(DATA SHOWN Opens)

Below are the code and all the weights of a small trained network. Each question names an input and a class and asks about switching units off, where a switched-off unit gives its printed mean instead of its output.

import numpy as np


def w(rows, s, z=0):
    codes = np.array(rows[::2]) - 128.0
    scale = np.full(codes.shape[1], s)
    scale[-1] = z or s
    return codes * scale


def f(y):
    return y / 2 * (1 + np.tanh(0.7978845608 * (y + 0.044715 * y**3)))


def log_softmax(a):
    a = a - a.max(-1, keepdims=True)
    return a - np.log(np.exp(a).sum(-1, keepdims=True))


def net(x, mask):
    res = np.array(x, float).reshape(1, 8) / 4 @ E
    y = f(res @ A[0][:, :-1].T + A[0][:, -1])
    res = res + np.where(mask, y, B[0][:, -1]) @ B[0][:, :-1]
    return log_softmax(res[-1] @ U[:, :-1].T + U[:, -1])


A, B = {}, {}
E = w([
[251,93,174,127,151,136,15,23],'x0',
[107,40,199,184,114,60,214,112],'x1',
[148,126,116,118,44,51,114,87],'x2',
[124,189,172,142,132,195,89,102],'x3',
[157,220,107,102,225,152,114,213],'x4',
[159,170,176,65,73,177,135,164],'x5',
[123,80,148,1,222,190,175,43],'x6',
[142,115,196,174,75,215,165,117],'x7',
],0.0071)
A[0] = w([
[155,173,177,133,243,184,145,167,225],'N1',
[61,104,117,55,139,198,188,207,193],'N2',
[98,77,173,139,134,91,66,78,251],'N3',
[126,176,95,62,183,93,152,42,202],'N4',
[164,116,52,60,121,84,96,2,121],'N5',
[220,126,155,92,24,35,37,210,214],'N6',
[166,83,190,157,141,134,134,147,252],'N7',
[141,139,78,169,151,137,98,197,124],'N8',
],0.0078,0.0045)
B[0] = w([
[60,37,119,186,201,163,132,60,254],'N1',
[161,118,183,198,144,218,175,145,246],'N2',
[168,74,112,130,69,133,151,2,225],'N3',
[162,62,109,80,188,146,193,138,213],'N4',
[204,73,197,53,231,37,128,111,222],'N5',
[74,102,207,111,149,112,163,165,252],'N6',
[55,53,185,171,103,167,252,107,201],'N7',
[134,121,98,184,162,81,72,181,176],'N8',
],0.0091,0.0079)
U = w([
[52,139,3,210,155,89,28,220,142],'0',
[248,97,125,21,176,79,95,42,97],'1',
[100,83,208,218,136,229,238,74,253],'2',
[182,148,106,170,57,117,79,9,35],'3',
[183,157,2,159,178,231,103,119,38],'4',
[88,236,135,64,62,151,135,195,21],'5',
],0.0068,0.0033)

Each question gives the input, the list of numbers given to net, and the class t.
The units are the neurons (one row each of A and B). Each row of codes is followed by its name. A weight is (code - 128) times the scale printed after its matrix; where a second scale follows, it is the last column's (A, B and U).
mask holds one flag per neuron, in row order. A switched-off neuron (its flag False) gives its mean, the last column of its row in B, instead of its output. The means were averaged over made-up inputs and are rounded, as every weight is.
A unit's drop is (log p(t) with every unit on - log p(t) with that unit switched off) / (log p(t) with every unit on - log p(t) with every unit switched off).
The circuit of an input: a set's keep is (log p(t) with only the set's units on - log p(t) with every unit switched off) / (log p(t) with every unit on - log p(t) with every unit switched off). Starting from all 8 units, units are removed one at a time, each time the one whose removal leaves the highest keep (on an exact tie, the one counted first), for as long as the keep stays at least 0.8.
units of the circuit, in order: the units of the circuit, biggest drop first
most important unit: the unit with the biggest drop
k most important neurons: the k neurons with the biggest drops, biggest first
drop of u: that unit's drop, to one decimal
input [0,-5,-1,7,7,8,-6,-1], class 0: most important unit : N8
input [-8,-7,6,-3,-6,-1,-4,7], class 0: units of the circuit, in order : [N7; N3]
input [4,0,1,-7,6,6,-6,-2], class 0: 3 most important neurons : [N8; N2; N3]
input [5,-8,-2,6,0,-8,5,8], class 1: 3 most important neurons : [N2; N5; N6]
input [0,-7,0,0,-5,5,-6,-3], class 0: units of the circuit, in order : [N2; N3]
input [-1,5,5,1,-5,6,4,-2], class 1: units of the circuit, in order : [N1; N2]
input [4,-3,-5,7,-5,-8,7,3], class 1: units of the circuit, in order : [N5; N2]
input [-1,-6,-6,-1,3,-3,-1,-6], class 0: 2 most important neurons : [N8; N3]
input [-1,-2,4,5,-6,-7,-6,1], class 3: 2 most important neurons : [N2; N1]
input [-6,-8,6,-7,6,6,7,-3], class 2: drop of N2 : 3.2
input [-7,-1,-7,-7,2,-4,-8,1], class 0: drop of N8 : 0.2
input [0,-6,-7,1,-5,-5,3,-6], class 1: drop of N7 : 0.1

(DATA SHOWN Closes)

### INSTRUCTIONS FOR THE TASK
For each line shown above, write an exact copy.

### REPLY
Below are the code and all the weights of a small trained network. Each question names an input and a class and asks about switching units off, where a switched-off unit gives its printed mean instead of its output.

import numpy as np


def w(rows, s, z=0):
    codes = np.array(rows[::2]) - 128.0
    scale = np.full(codes.shape[1], s)
    scale[-1] = z or s
    return codes * scale


def f(y):
    return y / 2 * (1 + np.tanh(0.7978845608 * (y + 0.044715 * y**3)))


def log_softmax(a):
    a = a - a.max(-1, keepdims=True)
    return a - np.log(np.exp(a).sum(-1, keepdims=True))


def net(x, mask):
    res = np.array(x, float).reshape(1, 8) / 4 @ E
    y = f(res @ A[0][:, :-1].T + A[0][:, -1])
    res = res + np.where(mask, y, B[0][:, -1]) @ B[0][:, :-1]
    return log_softmax(res[-1] @ U[:, :-1].T + U[:, -1])


A, B = {}, {}
E = w([
[251,93,174,127,151,136,15,23],'x0',
[107,40,199,184,114,60,214,112],'x1',
[148,126,116,118,44,51,114,87],'x2',
[124,189,172,142,132,195,89,102],'x3',
[157,220,107,102,225,152,114,213],'x4',
[159,170,176,65,73,177,135,164],'x5',
[123,80,148,1,222,190,175,43],'x6',
[142,115,196,174,75,215,165,117],'x7',
],0.0071)
A[0] = w([
[155,173,177,133,243,184,145,167,225],'N1',
[61,104,117,55,139,198,188,207,193],'N2',
[98,77,173,139,134,91,66,78,251],'N3',
[126,176,95,62,183,93,152,42,202],'N4',
[164,116,52,60,121,84,96,2,121],'N5',
[220,126,155,92,24,35,37,210,214],'N6',
[166,83,190,157,141,134,134,147,252],'N7',
[141,139,78,169,151,137,98,197,124],'N8',
],0.0078,0.0045)
B[0] = w([
[60,37,119,186,201,163,132,60,254],'N1',
[161,118,183,198,144,218,175,145,246],'N2',
[168,74,112,130,69,133,151,2,225],'N3',
[162,62,109,80,188,146,193,138,213],'N4',
[204,73,197,53,231,37,128,111,222],'N5',
[74,102,207,111,149,112,163,165,252],'N6',
[55,53,185,171,103,167,252,107,201],'N7',
[134,121,98,184,162,81,72,181,176],'N8',
],0.0091,0.0079)
U = w([
[52,139,3,210,155,89,28,220,142],'0',
[248,97,125,21,176,79,95,42,97],'1',
[100,83,208,218,136,229,238,74,253],'2',
[182,148,106,170,57,117,79,9,35],'3',
[183,157,2,159,178,231,103,119,38],'4',
[88,236,135,64,62,151,135,195,21],'5',
],0.0068,0.0033)

Each question gives the input, the list of numbers given to net, and the class t.
The units are the neurons (one row each of A and B). Each row of codes is followed by its name. A weight is (code - 128) times the scale printed after its matrix; where a second scale follows, it is the last column's (A, B and U).
mask holds one flag per neuron, in row order. A switched-off neuron (its flag False) gives its mean, the last column of its row in B, instead of its output. The means were averaged over made-up inputs and are rounded, as every weight is.
A unit's drop is (log p(t) with every unit on - log p(t) with that unit switched off) / (log p(t) with every unit on - log p(t) with every unit switched off).
The circuit of an input: a set's keep is (log p(t) with only the set's units on - log p(t) with every unit switched off) / (log p(t) with every unit on - log p(t) with every unit switched off). Starting from all 8 units, units are removed one at a time, each time the one whose removal leaves the highest keep (on an exact tie, the one counted first), for as long as the keep stays at least 0.8.
units of the circuit, in order: the units of the circuit, biggest drop first
most important unit: the unit with the biggest drop
k most important neurons: the k neurons with the biggest drops, biggest first
drop of u: that unit's drop, to one decimal
input [0,-5,-1,7,7,8,-6,-1], class 0: most important unit : N8
input [-8,-7,6,-3,-6,-1,-4,7], class 0: units of the circuit, in order : [N7; N3]
input [4,0,1,-7,6,6,-6,-2], class 0: 3 most important neurons : [N8; N2; N3]
input [5,-8,-2,6,0,-8,5,8], class 1: 3 most important neurons : [N2; N5; N6]
input [0,-7,0,0,-5,5,-6,-3], class 0: units of the circuit, in order : [N2; N3]
input [-1,5,5,1,-5,6,4,-2], class 1: units of the circuit, in order : [N1; N2]
input [4,-3,-5,7,-5,-8,7,3], class 1: units of the circuit, in order : [N5; N2]
input [-1,-6,-6,-1,3,-3,-1,-6], class 0: 2 most important neurons : [N8; N3]
input [-1,-2,4,5,-6,-7,-6,1], class 3: 2 most important neurons : [N2; N1]
input [-6,-8,6,-7,6,6,7,-3], class 2: drop of N2 : 3.2
input [-7,-1,-7,-7,2,-4,-8,1], class 0: drop of N8 : 0.2
input [0,-6,-7,1,-5,-5,3,-6], class 1: drop of N7 : 0.1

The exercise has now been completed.